§ What you are asked to do
Return the lines of the data below starting at the one holding "(276): a, w, s, x, v" and ending at the one holding "(688): row 2", word for word, leaving every picture out.

= = =

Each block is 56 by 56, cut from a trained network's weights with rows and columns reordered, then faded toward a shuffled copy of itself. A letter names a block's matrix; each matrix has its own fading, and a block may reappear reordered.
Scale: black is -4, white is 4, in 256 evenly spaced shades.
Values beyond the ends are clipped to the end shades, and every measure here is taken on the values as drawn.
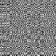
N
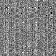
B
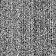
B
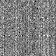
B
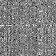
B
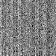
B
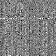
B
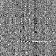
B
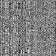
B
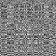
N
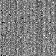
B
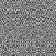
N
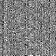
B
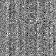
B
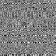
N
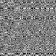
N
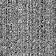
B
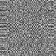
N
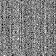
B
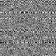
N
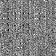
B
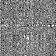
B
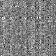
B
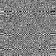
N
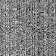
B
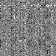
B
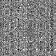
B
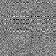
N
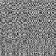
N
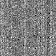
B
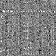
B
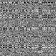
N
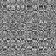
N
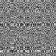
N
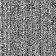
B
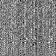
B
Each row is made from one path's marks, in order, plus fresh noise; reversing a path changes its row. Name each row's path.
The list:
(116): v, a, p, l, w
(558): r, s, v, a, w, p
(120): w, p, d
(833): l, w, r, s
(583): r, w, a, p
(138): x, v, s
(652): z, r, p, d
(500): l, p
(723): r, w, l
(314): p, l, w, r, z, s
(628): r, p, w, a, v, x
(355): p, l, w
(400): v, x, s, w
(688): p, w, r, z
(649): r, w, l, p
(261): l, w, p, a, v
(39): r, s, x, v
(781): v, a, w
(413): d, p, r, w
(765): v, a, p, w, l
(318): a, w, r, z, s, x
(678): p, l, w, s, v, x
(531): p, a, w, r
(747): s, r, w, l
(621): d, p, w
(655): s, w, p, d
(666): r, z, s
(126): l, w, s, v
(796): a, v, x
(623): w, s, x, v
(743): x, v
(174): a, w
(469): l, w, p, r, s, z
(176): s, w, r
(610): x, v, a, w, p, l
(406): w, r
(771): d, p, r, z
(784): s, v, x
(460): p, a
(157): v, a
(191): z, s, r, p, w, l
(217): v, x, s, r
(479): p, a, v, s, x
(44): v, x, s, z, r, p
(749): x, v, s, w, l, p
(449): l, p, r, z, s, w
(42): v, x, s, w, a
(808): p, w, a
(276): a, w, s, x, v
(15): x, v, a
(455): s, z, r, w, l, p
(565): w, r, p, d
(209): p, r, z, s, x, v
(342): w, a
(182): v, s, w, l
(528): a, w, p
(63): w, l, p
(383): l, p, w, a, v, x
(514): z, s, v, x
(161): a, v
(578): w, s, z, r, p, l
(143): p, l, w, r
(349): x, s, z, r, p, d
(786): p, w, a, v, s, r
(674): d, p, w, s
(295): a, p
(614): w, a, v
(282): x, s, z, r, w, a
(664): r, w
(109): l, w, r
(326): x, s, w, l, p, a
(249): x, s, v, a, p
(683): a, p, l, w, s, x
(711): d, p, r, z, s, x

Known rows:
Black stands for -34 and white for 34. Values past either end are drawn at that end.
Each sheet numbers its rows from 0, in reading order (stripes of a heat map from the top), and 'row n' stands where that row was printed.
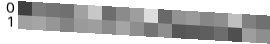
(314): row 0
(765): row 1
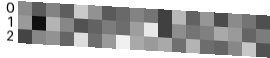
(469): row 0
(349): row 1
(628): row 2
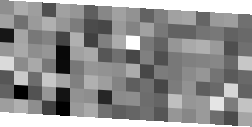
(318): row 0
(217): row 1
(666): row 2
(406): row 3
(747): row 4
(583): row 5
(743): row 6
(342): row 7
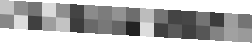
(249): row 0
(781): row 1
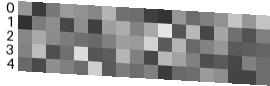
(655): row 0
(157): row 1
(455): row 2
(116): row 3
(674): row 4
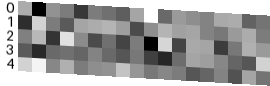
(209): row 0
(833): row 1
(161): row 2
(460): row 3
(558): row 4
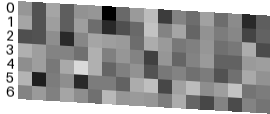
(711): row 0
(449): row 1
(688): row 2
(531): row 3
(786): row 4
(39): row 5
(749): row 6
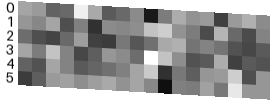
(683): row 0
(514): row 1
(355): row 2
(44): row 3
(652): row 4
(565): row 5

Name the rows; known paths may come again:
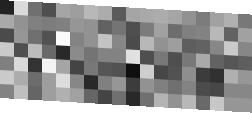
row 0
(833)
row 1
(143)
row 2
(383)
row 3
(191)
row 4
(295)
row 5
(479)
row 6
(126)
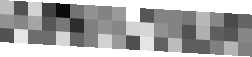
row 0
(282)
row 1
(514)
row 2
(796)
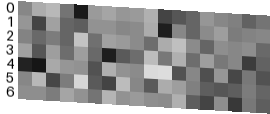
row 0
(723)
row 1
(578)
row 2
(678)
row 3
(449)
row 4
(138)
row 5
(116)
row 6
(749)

= = =

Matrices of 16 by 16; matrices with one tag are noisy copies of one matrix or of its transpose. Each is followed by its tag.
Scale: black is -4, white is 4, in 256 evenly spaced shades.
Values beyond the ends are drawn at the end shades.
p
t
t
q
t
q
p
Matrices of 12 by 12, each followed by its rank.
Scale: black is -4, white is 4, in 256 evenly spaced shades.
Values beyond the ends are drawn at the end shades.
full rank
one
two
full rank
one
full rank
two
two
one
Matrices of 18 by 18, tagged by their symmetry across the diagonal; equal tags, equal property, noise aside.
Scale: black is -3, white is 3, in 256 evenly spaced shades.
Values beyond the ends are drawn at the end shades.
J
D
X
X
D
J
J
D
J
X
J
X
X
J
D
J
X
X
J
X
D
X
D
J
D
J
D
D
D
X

= = =

§ Solution
(276): a, w, s, x, v
(15): x, v, a
(455): s, z, r, w, l, p
(565): w, r, p, d
(209): p, r, z, s, x, v
(342): w, a
(182): v, s, w, l
(528): a, w, p
(63): w, l, p
(383): l, p, w, a, v, x
(514): z, s, v, x
(161): a, v
(578): w, s, z, r, p, l
(143): p, l, w, r
(349): x, s, z, r, p, d
(786): p, w, a, v, s, r
(674): d, p, w, s
(295): a, p
(614): w, a, v
(282): x, s, z, r, w, a
(664): r, w
(109): l, w, r
(326): x, s, w, l, p, a
(249): x, s, v, a, p
(683): a, p, l, w, s, x
(711): d, p, r, z, s, x

Known rows:
Black stands for -34 and white for 34. Values past either end are drawn at that end.
Each sheet numbers its rows from 0, in reading order (stripes of a heat map from the top), and 'row n' stands where that row was printed.
(314): row 0
(765): row 1
(469): row 0
(349): row 1
(628): row 2
(318): row 0
(217): row 1
(666): row 2
(406): row 3
(747): row 4
(583): row 5
(743): row 6
(342): row 7
(249): row 0
(781): row 1
(655): row 0
(157): row 1
(455): row 2
(116): row 3
(674): row 4
(209): row 0
(833): row 1
(161): row 2
(460): row 3
(558): row 4
(711): row 0
(449): row 1
(688): row 2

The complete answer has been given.